▸ EXERCISE:
Establish the number of lines below that contain the string "Label". State that number alone.

* * * * * * * * *

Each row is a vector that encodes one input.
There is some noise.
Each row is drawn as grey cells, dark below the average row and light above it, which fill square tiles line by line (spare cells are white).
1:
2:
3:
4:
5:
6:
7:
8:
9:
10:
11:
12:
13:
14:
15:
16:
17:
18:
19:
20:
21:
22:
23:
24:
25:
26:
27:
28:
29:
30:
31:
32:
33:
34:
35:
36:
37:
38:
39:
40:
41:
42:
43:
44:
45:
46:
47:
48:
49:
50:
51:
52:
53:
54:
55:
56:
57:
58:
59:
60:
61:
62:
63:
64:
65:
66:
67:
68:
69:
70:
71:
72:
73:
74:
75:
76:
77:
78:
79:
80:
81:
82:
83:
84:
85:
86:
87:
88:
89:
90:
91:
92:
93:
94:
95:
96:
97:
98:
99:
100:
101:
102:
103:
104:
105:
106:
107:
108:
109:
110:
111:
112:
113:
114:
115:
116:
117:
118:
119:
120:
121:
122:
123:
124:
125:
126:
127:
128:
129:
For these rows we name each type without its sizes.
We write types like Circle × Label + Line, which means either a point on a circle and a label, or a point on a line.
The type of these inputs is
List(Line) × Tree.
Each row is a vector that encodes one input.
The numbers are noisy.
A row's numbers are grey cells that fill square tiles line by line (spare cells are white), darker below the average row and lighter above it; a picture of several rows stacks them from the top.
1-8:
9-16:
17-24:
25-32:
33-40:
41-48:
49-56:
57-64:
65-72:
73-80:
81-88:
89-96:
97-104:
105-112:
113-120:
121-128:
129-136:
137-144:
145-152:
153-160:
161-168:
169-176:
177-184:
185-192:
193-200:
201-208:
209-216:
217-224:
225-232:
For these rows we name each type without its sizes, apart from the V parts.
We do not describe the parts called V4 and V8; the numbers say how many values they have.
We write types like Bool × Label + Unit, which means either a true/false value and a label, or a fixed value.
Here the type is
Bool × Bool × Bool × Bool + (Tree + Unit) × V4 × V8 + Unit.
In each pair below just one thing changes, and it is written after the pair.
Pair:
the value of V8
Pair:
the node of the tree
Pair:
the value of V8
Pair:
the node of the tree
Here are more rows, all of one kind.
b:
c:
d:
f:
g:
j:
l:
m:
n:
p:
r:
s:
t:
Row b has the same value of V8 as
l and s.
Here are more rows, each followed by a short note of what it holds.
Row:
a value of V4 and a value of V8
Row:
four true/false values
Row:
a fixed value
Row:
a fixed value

* * * * * * * * *

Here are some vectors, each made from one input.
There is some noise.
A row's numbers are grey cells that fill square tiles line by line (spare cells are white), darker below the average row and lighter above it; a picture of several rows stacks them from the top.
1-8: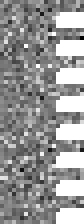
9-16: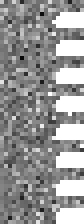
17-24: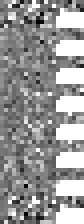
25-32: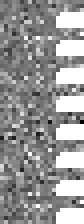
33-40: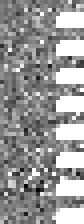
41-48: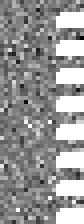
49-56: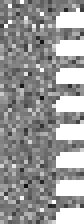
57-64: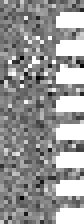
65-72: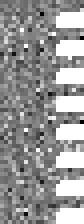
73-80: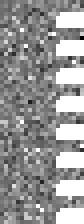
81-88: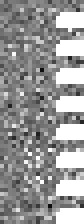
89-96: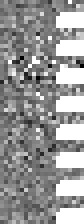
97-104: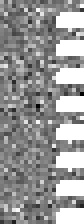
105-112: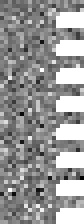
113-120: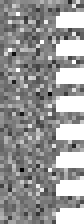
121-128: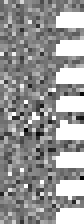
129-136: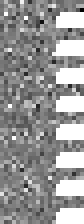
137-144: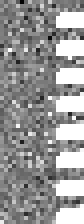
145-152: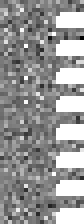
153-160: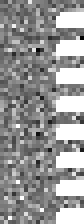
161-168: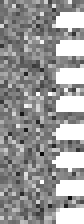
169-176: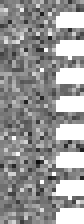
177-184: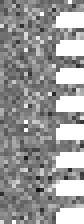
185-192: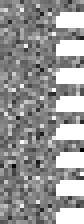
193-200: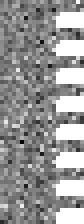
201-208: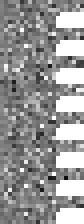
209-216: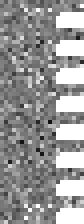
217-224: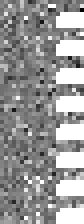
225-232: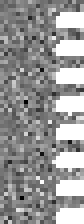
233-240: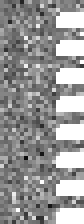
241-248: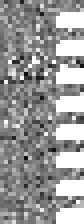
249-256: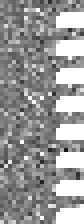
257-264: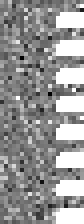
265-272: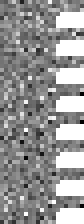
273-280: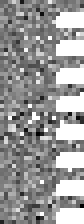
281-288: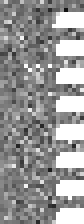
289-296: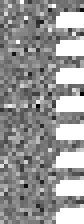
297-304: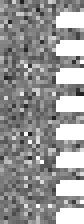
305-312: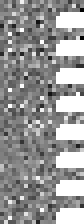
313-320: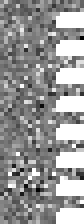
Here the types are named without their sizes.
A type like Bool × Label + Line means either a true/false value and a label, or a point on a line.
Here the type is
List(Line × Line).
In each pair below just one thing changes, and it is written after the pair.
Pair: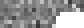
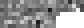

* * * * * * * * *

▸ PROBLEM SOLUTION:
3